_PROBLEM_
Once you have counted the lines below that contain "small", give that number and nothing else.

_DATASET RECORDS_
□ □ □ □ □

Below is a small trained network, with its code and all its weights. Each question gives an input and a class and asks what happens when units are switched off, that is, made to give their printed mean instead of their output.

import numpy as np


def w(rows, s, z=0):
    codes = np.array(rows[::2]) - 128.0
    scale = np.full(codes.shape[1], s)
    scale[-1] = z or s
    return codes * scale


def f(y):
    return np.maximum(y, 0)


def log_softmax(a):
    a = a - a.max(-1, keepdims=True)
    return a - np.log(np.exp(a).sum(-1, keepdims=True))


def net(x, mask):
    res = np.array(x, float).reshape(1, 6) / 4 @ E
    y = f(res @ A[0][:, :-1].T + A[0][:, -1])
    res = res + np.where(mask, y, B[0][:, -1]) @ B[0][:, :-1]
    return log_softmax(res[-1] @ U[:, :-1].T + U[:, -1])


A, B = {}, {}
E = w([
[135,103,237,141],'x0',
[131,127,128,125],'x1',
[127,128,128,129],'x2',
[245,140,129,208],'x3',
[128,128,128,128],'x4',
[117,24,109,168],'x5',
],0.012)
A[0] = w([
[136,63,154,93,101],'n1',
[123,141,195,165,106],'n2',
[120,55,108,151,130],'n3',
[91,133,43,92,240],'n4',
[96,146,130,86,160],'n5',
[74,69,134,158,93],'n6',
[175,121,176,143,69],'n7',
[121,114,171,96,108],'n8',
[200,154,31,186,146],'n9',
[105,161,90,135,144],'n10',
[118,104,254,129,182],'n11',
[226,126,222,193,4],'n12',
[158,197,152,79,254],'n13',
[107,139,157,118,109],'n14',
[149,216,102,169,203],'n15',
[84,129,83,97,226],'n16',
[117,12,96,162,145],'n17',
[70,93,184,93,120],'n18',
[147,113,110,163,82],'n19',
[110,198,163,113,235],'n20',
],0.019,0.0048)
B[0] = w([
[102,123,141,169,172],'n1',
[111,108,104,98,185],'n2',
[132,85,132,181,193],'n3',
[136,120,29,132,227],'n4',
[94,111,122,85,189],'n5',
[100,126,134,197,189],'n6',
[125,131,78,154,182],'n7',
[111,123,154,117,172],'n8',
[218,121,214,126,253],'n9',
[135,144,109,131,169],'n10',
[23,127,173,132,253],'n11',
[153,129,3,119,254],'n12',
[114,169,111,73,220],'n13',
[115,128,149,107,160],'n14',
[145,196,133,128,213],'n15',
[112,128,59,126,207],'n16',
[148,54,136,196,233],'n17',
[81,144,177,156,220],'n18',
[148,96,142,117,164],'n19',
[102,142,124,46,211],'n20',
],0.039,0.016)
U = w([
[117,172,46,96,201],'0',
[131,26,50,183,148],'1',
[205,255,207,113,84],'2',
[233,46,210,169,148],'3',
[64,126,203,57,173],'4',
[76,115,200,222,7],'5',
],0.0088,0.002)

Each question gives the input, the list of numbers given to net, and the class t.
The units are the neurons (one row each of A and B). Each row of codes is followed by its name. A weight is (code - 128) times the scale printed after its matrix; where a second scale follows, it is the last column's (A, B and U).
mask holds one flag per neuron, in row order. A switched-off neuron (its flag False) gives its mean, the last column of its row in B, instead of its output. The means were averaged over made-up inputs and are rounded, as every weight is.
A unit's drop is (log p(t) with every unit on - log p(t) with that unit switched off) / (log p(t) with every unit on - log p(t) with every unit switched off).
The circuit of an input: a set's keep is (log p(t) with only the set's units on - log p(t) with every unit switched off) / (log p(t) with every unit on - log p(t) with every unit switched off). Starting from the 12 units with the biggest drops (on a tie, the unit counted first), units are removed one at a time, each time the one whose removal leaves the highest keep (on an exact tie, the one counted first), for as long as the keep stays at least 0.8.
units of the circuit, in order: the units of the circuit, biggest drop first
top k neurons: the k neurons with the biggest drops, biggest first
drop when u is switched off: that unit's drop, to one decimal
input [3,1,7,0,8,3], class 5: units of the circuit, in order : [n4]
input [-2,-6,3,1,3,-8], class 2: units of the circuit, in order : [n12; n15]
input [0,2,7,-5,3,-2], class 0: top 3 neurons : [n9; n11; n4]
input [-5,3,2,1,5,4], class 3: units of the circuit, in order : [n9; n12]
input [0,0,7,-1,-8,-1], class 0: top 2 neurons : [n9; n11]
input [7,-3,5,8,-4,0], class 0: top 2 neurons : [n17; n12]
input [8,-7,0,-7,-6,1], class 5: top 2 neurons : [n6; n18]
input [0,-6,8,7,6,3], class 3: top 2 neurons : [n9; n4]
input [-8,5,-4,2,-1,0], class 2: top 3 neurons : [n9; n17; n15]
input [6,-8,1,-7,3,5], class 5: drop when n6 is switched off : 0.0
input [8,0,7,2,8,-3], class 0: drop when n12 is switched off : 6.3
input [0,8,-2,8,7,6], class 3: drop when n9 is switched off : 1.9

□ □ □ □ □

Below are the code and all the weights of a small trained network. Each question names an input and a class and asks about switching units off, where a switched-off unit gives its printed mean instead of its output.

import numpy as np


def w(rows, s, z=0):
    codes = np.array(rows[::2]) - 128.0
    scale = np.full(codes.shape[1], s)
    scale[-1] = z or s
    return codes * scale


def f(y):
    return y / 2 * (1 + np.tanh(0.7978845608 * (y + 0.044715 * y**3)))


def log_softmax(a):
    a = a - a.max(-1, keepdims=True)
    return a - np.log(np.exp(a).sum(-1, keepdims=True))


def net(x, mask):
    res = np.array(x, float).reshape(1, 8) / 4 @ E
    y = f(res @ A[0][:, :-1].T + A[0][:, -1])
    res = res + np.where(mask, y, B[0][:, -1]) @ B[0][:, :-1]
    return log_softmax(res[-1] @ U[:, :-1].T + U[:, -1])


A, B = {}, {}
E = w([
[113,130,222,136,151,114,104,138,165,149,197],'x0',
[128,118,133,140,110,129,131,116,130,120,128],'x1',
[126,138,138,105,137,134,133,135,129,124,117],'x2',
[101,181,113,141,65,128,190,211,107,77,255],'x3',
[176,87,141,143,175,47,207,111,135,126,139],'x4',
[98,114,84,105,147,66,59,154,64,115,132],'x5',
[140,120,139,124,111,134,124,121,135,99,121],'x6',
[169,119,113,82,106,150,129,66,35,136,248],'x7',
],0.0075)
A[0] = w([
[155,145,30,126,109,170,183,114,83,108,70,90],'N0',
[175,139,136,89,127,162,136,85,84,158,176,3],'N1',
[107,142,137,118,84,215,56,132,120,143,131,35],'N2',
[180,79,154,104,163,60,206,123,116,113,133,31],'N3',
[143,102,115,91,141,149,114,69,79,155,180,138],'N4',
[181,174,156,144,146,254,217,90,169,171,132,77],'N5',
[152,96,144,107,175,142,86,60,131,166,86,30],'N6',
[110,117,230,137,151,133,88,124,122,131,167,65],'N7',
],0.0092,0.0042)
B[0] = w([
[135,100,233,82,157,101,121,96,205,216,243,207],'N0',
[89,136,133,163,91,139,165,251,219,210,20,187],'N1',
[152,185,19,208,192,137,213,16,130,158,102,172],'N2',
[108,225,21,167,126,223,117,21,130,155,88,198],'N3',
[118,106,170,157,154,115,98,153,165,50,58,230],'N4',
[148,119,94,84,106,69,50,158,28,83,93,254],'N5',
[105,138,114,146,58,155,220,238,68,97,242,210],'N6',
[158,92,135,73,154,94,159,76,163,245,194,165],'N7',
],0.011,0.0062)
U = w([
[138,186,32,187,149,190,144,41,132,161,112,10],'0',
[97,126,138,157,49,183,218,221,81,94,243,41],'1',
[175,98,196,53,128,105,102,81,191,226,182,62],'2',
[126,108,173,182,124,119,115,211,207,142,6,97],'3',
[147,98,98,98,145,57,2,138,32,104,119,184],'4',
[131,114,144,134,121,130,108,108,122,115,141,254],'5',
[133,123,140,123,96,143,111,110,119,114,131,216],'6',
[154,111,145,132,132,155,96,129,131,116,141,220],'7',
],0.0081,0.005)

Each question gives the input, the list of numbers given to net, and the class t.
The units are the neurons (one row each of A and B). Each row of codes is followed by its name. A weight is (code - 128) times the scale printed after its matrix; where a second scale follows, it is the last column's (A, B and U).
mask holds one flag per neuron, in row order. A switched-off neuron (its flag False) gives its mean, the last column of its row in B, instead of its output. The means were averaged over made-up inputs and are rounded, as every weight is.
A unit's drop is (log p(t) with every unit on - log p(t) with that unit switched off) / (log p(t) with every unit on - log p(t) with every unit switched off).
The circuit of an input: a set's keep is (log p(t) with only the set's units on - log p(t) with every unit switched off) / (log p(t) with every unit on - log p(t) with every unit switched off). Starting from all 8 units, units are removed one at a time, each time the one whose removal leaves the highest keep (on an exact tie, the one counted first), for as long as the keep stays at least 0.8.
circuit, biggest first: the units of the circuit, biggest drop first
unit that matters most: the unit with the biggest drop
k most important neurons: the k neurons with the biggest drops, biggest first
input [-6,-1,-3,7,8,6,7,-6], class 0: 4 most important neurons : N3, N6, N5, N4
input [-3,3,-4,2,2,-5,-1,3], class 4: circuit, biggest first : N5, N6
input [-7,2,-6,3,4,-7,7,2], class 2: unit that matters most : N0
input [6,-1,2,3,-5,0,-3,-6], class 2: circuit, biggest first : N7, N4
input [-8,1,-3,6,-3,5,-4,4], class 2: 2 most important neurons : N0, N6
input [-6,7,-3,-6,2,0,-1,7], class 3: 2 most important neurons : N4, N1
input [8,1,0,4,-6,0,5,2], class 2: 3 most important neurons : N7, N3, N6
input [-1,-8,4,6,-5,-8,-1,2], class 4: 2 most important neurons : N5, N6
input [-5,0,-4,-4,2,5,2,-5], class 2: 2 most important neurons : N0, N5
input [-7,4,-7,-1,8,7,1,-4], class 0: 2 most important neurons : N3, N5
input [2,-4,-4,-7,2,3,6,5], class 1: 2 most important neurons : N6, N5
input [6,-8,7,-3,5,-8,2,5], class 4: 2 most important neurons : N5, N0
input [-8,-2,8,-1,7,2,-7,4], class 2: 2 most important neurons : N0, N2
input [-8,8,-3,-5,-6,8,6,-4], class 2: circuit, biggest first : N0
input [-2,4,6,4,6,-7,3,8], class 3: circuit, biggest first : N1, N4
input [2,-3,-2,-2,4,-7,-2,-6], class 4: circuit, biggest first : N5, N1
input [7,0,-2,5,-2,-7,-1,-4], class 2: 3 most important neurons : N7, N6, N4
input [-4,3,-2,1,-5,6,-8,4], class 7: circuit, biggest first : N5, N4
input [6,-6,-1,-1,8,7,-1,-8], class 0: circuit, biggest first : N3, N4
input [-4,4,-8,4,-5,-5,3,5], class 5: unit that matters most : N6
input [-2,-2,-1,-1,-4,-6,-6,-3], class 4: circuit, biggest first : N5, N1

□ □ □ □ □

_FINAL ANSWER_
2